BEGIN Input material

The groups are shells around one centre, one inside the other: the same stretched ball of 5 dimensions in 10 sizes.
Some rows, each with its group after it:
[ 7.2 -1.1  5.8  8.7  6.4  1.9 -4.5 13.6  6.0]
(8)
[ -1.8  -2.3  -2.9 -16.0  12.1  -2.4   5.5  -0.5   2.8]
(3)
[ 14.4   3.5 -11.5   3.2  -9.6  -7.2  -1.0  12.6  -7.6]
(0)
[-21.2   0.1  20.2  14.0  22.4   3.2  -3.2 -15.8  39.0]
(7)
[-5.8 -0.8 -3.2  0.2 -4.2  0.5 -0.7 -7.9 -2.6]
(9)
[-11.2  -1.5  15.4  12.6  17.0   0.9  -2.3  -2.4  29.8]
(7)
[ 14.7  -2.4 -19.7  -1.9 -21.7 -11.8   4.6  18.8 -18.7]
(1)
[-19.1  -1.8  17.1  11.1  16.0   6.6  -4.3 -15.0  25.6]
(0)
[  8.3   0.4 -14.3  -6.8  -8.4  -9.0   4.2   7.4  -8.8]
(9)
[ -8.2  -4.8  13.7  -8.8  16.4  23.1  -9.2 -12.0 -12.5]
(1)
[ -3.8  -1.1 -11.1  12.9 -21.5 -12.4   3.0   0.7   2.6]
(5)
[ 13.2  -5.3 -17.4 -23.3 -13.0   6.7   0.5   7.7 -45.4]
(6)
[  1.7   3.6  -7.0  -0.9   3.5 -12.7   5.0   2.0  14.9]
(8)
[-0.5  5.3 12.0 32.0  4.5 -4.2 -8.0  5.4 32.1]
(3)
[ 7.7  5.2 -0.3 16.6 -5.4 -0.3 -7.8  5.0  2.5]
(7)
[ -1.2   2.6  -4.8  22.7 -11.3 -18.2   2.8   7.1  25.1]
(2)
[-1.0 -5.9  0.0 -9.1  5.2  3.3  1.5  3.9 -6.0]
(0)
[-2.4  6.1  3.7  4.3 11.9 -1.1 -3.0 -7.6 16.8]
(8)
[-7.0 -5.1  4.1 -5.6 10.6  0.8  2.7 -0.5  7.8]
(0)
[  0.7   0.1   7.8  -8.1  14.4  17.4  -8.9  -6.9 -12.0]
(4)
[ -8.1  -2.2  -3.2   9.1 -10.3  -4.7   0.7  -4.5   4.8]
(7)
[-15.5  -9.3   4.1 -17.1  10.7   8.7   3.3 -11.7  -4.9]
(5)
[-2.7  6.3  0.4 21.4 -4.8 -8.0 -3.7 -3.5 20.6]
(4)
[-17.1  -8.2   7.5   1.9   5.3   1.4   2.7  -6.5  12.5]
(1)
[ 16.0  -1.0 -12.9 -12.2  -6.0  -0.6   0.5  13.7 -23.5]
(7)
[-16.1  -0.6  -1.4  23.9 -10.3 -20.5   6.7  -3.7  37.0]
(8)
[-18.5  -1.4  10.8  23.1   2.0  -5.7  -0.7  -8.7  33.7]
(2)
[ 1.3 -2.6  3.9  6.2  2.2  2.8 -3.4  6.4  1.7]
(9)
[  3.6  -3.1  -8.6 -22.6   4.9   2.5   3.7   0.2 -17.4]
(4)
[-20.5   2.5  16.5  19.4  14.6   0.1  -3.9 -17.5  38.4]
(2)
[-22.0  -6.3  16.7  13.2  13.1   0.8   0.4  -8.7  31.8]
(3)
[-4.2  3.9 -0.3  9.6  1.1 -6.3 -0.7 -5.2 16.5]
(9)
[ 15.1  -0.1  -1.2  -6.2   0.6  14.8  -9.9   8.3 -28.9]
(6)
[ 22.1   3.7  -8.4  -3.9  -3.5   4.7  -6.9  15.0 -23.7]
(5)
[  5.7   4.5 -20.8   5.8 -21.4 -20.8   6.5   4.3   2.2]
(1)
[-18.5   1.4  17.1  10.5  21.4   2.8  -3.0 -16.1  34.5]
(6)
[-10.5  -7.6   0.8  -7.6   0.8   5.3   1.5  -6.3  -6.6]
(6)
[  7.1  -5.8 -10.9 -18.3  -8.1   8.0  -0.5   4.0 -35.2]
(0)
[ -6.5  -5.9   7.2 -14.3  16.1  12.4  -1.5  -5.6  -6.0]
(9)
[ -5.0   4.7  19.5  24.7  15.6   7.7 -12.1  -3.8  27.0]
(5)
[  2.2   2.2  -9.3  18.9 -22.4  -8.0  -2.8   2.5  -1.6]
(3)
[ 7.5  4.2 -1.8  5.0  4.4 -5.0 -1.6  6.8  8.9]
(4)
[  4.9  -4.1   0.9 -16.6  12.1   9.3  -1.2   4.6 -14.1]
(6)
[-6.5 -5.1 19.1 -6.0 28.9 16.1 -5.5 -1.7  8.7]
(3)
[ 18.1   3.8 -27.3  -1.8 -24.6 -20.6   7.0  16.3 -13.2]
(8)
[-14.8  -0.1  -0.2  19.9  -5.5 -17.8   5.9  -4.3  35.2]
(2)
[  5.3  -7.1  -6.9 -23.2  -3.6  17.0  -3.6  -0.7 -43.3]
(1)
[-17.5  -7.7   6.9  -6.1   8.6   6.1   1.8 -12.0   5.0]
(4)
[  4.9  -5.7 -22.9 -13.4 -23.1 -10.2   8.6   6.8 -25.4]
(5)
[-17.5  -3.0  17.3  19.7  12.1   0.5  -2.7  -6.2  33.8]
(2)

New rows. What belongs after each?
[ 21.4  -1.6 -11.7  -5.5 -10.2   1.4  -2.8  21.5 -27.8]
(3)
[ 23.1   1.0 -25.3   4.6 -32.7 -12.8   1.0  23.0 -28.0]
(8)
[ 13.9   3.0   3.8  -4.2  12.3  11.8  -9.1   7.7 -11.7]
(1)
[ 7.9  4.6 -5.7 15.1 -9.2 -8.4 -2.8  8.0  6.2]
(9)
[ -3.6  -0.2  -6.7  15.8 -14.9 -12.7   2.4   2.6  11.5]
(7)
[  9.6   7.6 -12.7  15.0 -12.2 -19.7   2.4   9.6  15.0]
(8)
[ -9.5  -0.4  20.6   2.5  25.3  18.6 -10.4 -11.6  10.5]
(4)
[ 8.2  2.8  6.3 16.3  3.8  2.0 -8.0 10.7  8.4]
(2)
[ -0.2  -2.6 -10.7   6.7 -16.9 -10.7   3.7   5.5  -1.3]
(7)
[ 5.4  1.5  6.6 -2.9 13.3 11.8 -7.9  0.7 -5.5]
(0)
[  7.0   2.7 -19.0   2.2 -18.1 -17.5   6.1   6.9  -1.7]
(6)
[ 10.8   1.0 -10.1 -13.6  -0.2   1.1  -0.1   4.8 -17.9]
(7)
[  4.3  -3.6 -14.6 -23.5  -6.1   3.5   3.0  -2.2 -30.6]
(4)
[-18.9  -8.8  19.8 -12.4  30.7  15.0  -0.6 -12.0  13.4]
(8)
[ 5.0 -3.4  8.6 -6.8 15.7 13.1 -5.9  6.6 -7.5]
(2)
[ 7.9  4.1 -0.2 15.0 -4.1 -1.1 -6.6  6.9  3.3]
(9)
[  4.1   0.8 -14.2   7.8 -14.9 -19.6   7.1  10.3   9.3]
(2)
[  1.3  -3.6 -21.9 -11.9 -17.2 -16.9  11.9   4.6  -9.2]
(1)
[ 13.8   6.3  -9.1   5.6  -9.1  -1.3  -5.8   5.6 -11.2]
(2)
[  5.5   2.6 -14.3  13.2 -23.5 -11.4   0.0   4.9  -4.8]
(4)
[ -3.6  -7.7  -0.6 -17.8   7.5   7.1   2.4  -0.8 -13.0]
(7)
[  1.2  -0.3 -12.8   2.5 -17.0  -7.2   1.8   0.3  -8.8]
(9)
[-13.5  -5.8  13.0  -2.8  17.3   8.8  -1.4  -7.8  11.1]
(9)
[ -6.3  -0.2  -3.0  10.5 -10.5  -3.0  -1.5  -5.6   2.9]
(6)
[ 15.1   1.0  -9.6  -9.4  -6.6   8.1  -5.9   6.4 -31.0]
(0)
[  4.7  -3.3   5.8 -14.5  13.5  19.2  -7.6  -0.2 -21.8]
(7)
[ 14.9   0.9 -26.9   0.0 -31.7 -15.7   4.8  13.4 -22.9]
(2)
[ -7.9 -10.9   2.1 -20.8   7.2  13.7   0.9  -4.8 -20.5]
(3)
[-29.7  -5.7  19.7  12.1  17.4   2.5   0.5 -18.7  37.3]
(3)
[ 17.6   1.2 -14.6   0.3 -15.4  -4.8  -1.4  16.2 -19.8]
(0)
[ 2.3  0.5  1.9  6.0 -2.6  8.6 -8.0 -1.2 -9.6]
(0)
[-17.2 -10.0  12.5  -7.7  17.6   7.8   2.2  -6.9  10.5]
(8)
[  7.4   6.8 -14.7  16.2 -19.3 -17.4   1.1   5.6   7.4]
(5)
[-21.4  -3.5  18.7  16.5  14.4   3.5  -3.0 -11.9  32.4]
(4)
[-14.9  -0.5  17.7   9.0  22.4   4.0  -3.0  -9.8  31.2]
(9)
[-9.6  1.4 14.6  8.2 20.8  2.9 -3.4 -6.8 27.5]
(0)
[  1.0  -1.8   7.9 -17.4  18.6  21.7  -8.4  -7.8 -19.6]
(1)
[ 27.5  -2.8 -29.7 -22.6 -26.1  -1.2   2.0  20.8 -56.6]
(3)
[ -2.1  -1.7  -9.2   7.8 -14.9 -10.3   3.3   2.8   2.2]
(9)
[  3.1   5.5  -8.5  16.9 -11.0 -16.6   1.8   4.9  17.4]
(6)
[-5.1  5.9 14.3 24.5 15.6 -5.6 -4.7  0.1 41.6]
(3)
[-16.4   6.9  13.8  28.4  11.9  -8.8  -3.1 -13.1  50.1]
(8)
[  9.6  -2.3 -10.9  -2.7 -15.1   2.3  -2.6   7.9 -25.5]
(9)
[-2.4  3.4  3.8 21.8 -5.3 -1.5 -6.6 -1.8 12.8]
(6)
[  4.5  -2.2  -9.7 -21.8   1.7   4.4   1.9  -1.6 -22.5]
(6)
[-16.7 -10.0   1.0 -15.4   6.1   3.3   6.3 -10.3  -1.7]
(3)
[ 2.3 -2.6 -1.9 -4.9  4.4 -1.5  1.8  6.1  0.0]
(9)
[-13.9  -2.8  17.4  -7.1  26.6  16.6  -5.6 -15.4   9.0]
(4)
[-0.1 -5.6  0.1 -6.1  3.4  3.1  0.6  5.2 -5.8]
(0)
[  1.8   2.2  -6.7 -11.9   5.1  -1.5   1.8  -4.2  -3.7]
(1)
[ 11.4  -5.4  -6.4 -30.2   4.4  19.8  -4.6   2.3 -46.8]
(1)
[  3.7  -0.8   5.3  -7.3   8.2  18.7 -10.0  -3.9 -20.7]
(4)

END Input material

Look above for lines with the word "rows" and copy them all.

Some rows, each with its group after it:
New rows. What belongs after each?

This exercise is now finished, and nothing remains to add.